* WORK INSTRUCTIONS
Please find all lines containing "that" in the listing below and copy them.
RECORDS PROVIDED section start
Each row is a point on a tangle of strands that fork and nearly touch. The rows are in no order.
Two points are linked if the straight distance between their rows is under 34.5. Some points are linked to none.
Q_547: [ 13  -2 -23 -20  24  -9  17 -30]
Q_726: [ -9  26   2 -28   3 -18  14   0]
Q_379: [ -7 -35  18  20  -5 -15 -21  23]
Q_88: [-22  26   6   2 -18 -30  13   2]
Q_539: [ 42  -9  35 -17  13  22  14  -2]
Q_57: [ 16 -24  33   2   8 -25   0  21]
Q_642: [-10  -9  19   2  -2 -31   7  11]
Q_24: [ 10 -13  19 -14   9 -16  26  -3]
Q_501: [-12 -42   2  17  -4  -1 -30  15]
Q_654: [ 36  39 -55   0  -5  13  -7  -2]
Q_841: [ 15  -2 -41  -8  30   1   7 -35]
Q_692: [-15  35   0 -20  -9 -28  11   1]
Q_830: [ 11  -9  -9 -26  24  -5  19 -20]
Q_301: [-12  27 -24 -31  14   9   3  -9]
Q_724: [-30 -21 -15  20 -14  -9 -20  -2]
Q_976: [ 32 -19  20 -28  19  17  17  -2]
Q_555: [-23 -35 -14   7  -8   1 -33   5]
Q_504: [-13 -15 -12  38 -15 -25  12 -20]
Q_645: [ -5  43 -48   6   2  28  -6 -12]
Q_268: [ 21  -8  51  29 -14  15 -12  15]
Q_422: [  1 -26  14  12 -23  41 -34  14]
Q_356: [ -7  11  -6 -38  17  12   9  -5]
Q_941: [  0   0   4  -8   1 -23  32 -16]
Q_842: [ -2   8  28 -33   4  -1  10  18]
Q_390: [40 -5 46 -4  1 14 15  2]
Q_633: [ -3  -1  -9 -31  27  27   7  -6]
Q_889: [ -8  44 -32 -23   4   7   0 -11]
Q_892: [ -1   7  40 -24  -4   0   5  27]
Q_796: [-17 -29   6   6 -19  30 -25  14]
Q_873: [-19 -20  28  16 -14   6   9  10]
Q_275: [ 30 -14  38 -13  11 -12  -1  20]
Q_448: [  6  45 -42 -12  -1  14   1 -16]
Q_319: [ -6  12   6 -41  11   1  11   5]
Q_97: [-19 -27  22  18 -18  16 -11  16]
Q_271: [ 11 -16  38  29 -21  24 -23  21]
Q_774: [  4   6  -3   4  -3 -31  30 -23]
Q_428: [-27  25  -3  17 -26 -25  11   0]
Q_884: [  2  -6  45   6 -12  -1 -12  33]
Q_718: [ 29  43 -29  -6 -12 -25   8  -6]
Q_210: [ 16  22 -37 -17  18 -16  -3 -19]
Q_559: [-38  -4   7  22 -25  -2  11   0]
Q_213: [ 15 -15   9 -28  20  -5  21  -7]
Q_752: [-31  -3 -17  28 -21 -18 -12  -4]
Q_102: [  4 -34  27  15   3 -22  -8  17]
Q_606: [-27 -12  20  17 -15  -5  18   3]
Q_669: [ 30  32 -56   0   7   3 -13 -10]
Q_308: [ 23  22 -58  12  19   5 -19 -11]
Q_631: [  7  17 -52  21  22   9 -15 -19]
Q_805: [ -7  -3  43  -3 -10  -4   0  30]
Q_490: [-15   4 -34   0  32  22  -7 -13]
Q_117: [ -9  12 -45  21  26  15 -12 -15]
Q_868: [-19 -31  -5  -6 -22  33 -23   4]
Q_662: [ 34  -3  54  19 -10  12   2   8]
Q_221: [-27  12 -12  30 -24 -23  -3  -4]
Q_712: [ 14 -21  28  27 -19  31 -36  17]
Q_672: [-16  -1 -23 -12  32  28  -2  -9]
Q_105: [ -6  -7  -4  29 -10 -31  27 -23]

A fork is a point with three links. Follow the links from the first point to the second and name the forks in between, in order.
Q_672, Q_842 -> Q_356 Q_319
Q_97, Q_662 -> Q_796
Q_631, Q_889 -> Q_356
Q_390, Q_841 -> Q_213
Q_88, Q_805 -> Q_319
Q_805, Q_490 -> Q_319 Q_356

A fork is a point with three links, a tip a point with one. Leave the first point through the second and follow the links. Name the first fork or tip that comes.
Q_271, Q_268 -> Q_213
Q_117, Q_631 -> Q_654
Q_559, Q_606 -> Q_796
Q_842, Q_892 -> Q_884
Q_301, Q_889 -> Q_645
Q_724, Q_752 -> Q_319
Q_645, Q_448 -> Q_356
Q_752, Q_724 -> Q_275

Name the points in between on the shortest way along the links from the first point to the second, in order.
Q_654, Q_672 -> Q_669 Q_308 Q_631 Q_117 Q_490
Q_976, Q_422 -> Q_539 Q_390 Q_662 Q_268 Q_271 Q_712
Q_559, Q_97 -> Q_606 Q_873
Q_504, Q_941 -> Q_105 Q_774
Q_884, Q_692 -> Q_805 Q_892 Q_842 Q_319 Q_726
RECORDS PROVIDED section end
* SOLUTION BELOW
Each row is a point on a tangle of strands that fork and nearly touch. The rows are in no order.
A fork is a point with three links, a tip a point with one. Leave the first point through the second and follow the links. Name the first fork or tip that comes.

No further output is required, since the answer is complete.